Records for processing section start

Here is a tiny trained network, its code and every weight. The questions are about switching its units off for an input and a target symbol, where a switched-off unit gives its printed mean instead of its output.

import numpy as np


def w(rows, s, z=0):
    codes = np.array(rows[::2]) - 128.0
    scale = np.full(codes.shape[1], s)
    scale[-1] = z or s
    return codes * scale


def norm(h):
    return h / np.sqrt((h * h).mean(-1, keepdims=True) + 1e-5)


def f(y):
    return y / 2 * (1 + np.tanh(0.7978845608 * (y + 0.044715 * y**3)))


def softmax(a):
    e = np.exp(a - a.max(-1, keepdims=True))
    return e / e.sum(-1, keepdims=True)


def log_softmax(a):
    a = a - a.max(-1, keepdims=True)
    return a - np.log(np.exp(a).sum(-1, keepdims=True))


def net(x, mask):
    ids = ['Ψαεηθλτφ'.index(c) for c in x.split()]
    T = len(ids)
    res = E[ids] + P[:T]
    u = 0
    for l in range(2):
        r = norm(res)
        for j in range(3):
            rows = slice(3 * j, 3 * j + 3)
            q, k, v = (r @ M[l][rows].T for M in (Q, K, V))
            z = softmax(np.where(np.tri(T) > 0, q @ k.T / 3**0.5, -1e9)) @ v
            o = O[l][rows]
            res = res + np.where(mask[u + j], z, o[:, -1]) @ o[:, :-1]
        u += 3
        y = f(norm(res) @ A[l][:, :-1].T + A[l][:, -1])
        res = res + np.where(mask[u : u + 4], y, B[l][:, -1]) @ B[l][:, :-1]
        u += 4
    return log_softmax(norm(res)[-1] @ U[:, :-1].T + U[:, -1])


Q, K, V, O, A, B = {}, {}, {}, {}, {}, {}
E = w([
[113,26,121],'Ψ',
[139,148,120],'α',
[48,54,117],'ε',
[86,15,129],'η',
[229,52,170],'θ',
[96,91,220],'λ',
[220,93,8],'τ',
[85,166,168],'φ',
],0.013)
P = w([
[213,222,151],'0',
[139,90,160],'1',
[157,113,160],'2',
[236,155,103],'3',
[254,141,75],'4',
[202,25,66],'5',
],0.0023)
Q[0] = w([
[178,122,172],'0.h0',
[104,122,209],'0.h0',
[149,118,69],'0.h0',
[82,250,126],'0.h1',
[164,145,99],'0.h1',
[132,128,121],'0.h1',
[125,105,45],'0.h2',
[56,98,42],'0.h2',
[129,114,133],'0.h2',
],0.017)
K[0] = w([
[44,100,160],'0.h0',
[113,201,232],'0.h0',
[161,65,91],'0.h0',
[8,234,111],'0.h1',
[164,56,187],'0.h1',
[132,121,147],'0.h1',
[62,149,108],'0.h2',
[75,148,5],'0.h2',
[178,177,193],'0.h2',
],0.011)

Records for processing section end

What to produce: Please transcribe the whole listing exactly as it stands.

Response:
Here is a tiny trained network, its code and every weight. The questions are about switching its units off for an input and a target symbol, where a switched-off unit gives its printed mean instead of its output.

import numpy as np


def w(rows, s, z=0):
    codes = np.array(rows[::2]) - 128.0
    scale = np.full(codes.shape[1], s)
    scale[-1] = z or s
    return codes * scale


def norm(h):
    return h / np.sqrt((h * h).mean(-1, keepdims=True) + 1e-5)


def f(y):
    return y / 2 * (1 + np.tanh(0.7978845608 * (y + 0.044715 * y**3)))


def softmax(a):
    e = np.exp(a - a.max(-1, keepdims=True))
    return e / e.sum(-1, keepdims=True)


def log_softmax(a):
    a = a - a.max(-1, keepdims=True)
    return a - np.log(np.exp(a).sum(-1, keepdims=True))


def net(x, mask):
    ids = ['Ψαεηθλτφ'.index(c) for c in x.split()]
    T = len(ids)
    res = E[ids] + P[:T]
    u = 0
    for l in range(2):
        r = norm(res)
        for j in range(3):
            rows = slice(3 * j, 3 * j + 3)
            q, k, v = (r @ M[l][rows].T for M in (Q, K, V))
            z = softmax(np.where(np.tri(T) > 0, q @ k.T / 3**0.5, -1e9)) @ v
            o = O[l][rows]
            res = res + np.where(mask[u + j], z, o[:, -1]) @ o[:, :-1]
        u += 3
        y = f(norm(res) @ A[l][:, :-1].T + A[l][:, -1])
        res = res + np.where(mask[u : u + 4], y, B[l][:, -1]) @ B[l][:, :-1]
        u += 4
    return log_softmax(norm(res)[-1] @ U[:, :-1].T + U[:, -1])


Q, K, V, O, A, B = {}, {}, {}, {}, {}, {}
E = w([
[113,26,121],'Ψ',
[139,148,120],'α',
[48,54,117],'ε',
[86,15,129],'η',
[229,52,170],'θ',
[96,91,220],'λ',
[220,93,8],'τ',
[85,166,168],'φ',
],0.013)
P = w([
[213,222,151],'0',
[139,90,160],'1',
[157,113,160],'2',
[236,155,103],'3',
[254,141,75],'4',
[202,25,66],'5',
],0.0023)
Q[0] = w([
[178,122,172],'0.h0',
[104,122,209],'0.h0',
[149,118,69],'0.h0',
[82,250,126],'0.h1',
[164,145,99],'0.h1',
[132,128,121],'0.h1',
[125,105,45],'0.h2',
[56,98,42],'0.h2',
[129,114,133],'0.h2',
],0.017)
K[0] = w([
[44,100,160],'0.h0',
[113,201,232],'0.h0',
[161,65,91],'0.h0',
[8,234,111],'0.h1',
[164,56,187],'0.h1',
[132,121,147],'0.h1',
[62,149,108],'0.h2',
[75,148,5],'0.h2',
[178,177,193],'0.h2',
],0.011)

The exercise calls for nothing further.